> [Assignment]: Exactly the lines from the opening of the records through the line containing "R8: [111 110" should be copied, with both included.

> [Recorded data]:
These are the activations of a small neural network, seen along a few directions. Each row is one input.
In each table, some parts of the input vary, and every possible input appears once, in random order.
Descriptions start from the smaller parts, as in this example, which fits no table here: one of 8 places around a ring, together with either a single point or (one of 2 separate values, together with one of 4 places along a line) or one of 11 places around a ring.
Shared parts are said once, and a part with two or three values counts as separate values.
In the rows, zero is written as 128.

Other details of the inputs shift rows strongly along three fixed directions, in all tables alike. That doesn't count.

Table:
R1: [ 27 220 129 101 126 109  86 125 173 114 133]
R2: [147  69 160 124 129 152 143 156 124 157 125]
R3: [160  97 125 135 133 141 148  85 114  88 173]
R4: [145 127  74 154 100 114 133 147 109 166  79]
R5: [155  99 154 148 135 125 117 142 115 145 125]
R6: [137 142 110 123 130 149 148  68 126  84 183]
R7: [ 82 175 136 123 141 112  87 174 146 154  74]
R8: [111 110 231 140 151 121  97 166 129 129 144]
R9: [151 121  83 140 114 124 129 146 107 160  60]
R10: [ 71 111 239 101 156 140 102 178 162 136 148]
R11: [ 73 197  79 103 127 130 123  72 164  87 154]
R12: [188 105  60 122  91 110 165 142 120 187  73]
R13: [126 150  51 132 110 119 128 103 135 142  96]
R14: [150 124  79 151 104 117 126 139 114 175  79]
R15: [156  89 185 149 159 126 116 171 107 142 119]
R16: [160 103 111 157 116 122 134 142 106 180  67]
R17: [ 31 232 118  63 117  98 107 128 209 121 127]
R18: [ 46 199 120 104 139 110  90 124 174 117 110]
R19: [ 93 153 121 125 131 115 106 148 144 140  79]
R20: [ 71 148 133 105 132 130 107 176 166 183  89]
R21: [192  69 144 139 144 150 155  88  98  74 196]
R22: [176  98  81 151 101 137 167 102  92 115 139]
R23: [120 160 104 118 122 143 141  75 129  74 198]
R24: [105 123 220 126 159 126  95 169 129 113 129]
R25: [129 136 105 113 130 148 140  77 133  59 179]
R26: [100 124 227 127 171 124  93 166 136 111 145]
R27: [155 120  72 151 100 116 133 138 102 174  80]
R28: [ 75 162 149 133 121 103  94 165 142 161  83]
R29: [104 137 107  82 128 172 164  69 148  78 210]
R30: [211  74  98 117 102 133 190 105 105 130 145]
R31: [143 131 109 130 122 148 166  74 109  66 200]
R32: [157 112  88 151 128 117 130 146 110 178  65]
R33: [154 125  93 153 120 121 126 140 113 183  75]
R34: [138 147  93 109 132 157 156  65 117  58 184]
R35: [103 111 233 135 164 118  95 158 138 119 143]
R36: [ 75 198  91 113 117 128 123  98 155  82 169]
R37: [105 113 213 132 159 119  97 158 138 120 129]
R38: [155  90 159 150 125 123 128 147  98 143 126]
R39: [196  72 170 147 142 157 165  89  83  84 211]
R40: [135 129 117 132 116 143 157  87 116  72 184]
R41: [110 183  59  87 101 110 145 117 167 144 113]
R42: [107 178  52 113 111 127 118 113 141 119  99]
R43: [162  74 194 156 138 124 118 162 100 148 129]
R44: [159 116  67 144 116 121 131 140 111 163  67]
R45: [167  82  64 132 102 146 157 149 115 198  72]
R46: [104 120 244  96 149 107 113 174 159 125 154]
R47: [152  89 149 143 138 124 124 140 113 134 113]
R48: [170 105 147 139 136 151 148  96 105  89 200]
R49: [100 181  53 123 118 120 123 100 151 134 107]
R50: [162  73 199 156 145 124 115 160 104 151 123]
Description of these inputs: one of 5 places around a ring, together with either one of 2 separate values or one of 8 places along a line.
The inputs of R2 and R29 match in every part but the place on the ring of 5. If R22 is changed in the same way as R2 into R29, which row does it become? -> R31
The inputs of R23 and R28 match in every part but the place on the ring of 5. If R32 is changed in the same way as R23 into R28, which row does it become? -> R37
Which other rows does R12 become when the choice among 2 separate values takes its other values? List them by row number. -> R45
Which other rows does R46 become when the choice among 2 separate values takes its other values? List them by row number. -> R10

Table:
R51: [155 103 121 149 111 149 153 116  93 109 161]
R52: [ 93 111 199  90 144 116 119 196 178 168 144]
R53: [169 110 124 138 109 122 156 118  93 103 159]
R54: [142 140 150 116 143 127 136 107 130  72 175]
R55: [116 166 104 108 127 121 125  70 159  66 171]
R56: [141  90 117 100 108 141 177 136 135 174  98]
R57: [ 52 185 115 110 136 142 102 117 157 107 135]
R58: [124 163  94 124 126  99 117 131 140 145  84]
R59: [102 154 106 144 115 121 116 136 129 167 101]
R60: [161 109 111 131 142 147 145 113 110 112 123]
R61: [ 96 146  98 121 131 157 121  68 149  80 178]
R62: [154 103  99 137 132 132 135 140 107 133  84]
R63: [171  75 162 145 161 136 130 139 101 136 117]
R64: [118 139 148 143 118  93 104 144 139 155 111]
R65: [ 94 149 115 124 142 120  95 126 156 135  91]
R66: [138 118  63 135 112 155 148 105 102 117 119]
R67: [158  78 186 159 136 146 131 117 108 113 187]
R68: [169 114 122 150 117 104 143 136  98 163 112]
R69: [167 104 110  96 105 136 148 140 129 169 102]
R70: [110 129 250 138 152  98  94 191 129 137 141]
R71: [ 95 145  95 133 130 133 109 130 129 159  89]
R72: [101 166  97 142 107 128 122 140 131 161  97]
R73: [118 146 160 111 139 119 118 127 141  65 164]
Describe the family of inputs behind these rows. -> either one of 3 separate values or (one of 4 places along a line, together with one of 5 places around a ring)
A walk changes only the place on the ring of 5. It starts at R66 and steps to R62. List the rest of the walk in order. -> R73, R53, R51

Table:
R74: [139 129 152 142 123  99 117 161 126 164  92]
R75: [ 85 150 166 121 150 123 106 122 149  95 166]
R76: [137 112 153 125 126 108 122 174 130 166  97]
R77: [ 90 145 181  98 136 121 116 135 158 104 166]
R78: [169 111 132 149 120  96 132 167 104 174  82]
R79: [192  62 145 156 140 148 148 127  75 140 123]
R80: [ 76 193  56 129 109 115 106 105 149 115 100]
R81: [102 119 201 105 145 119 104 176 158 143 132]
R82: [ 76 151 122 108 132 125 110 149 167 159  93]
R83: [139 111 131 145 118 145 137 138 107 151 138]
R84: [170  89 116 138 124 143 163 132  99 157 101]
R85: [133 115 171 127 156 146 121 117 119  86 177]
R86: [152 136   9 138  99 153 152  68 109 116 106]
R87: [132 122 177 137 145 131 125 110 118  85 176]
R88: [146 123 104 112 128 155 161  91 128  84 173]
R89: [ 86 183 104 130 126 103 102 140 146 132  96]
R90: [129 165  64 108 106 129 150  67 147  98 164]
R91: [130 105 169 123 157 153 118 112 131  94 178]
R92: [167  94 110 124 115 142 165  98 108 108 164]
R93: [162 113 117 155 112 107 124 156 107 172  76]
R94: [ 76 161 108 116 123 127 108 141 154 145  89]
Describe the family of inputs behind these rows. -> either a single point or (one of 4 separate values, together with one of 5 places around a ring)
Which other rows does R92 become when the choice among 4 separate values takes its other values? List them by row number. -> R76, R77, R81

> [Output of the task]:
These are the activations of a small neural network, seen along a few directions. Each row is one input.
In each table, some parts of the input vary, and every possible input appears once, in random order.
Descriptions start from the smaller parts, as in this example, which fits no table here: one of 8 places around a ring, together with either a single point or (one of 2 separate values, together with one of 4 places along a line) or one of 11 places around a ring.
Shared parts are said once, and a part with two or three values counts as separate values.
In the rows, zero is written as 128.

Other details of the inputs shift rows strongly along three fixed directions, in all tables alike. That doesn't count.

Table:
R1: [ 27 220 129 101 126 109  86 125 173 114 133]
R2: [147  69 160 124 129 152 143 156 124 157 125]
R3: [160  97 125 135 133 141 148  85 114  88 173]
R4: [145 127  74 154 100 114 133 147 109 166  79]
R5: [155  99 154 148 135 125 117 142 115 145 125]
R6: [137 142 110 123 130 149 148  68 126  84 183]
R7: [ 82 175 136 123 141 112  87 174 146 154  74]
R8: [111 110 231 140 151 121  97 166 129 129 144]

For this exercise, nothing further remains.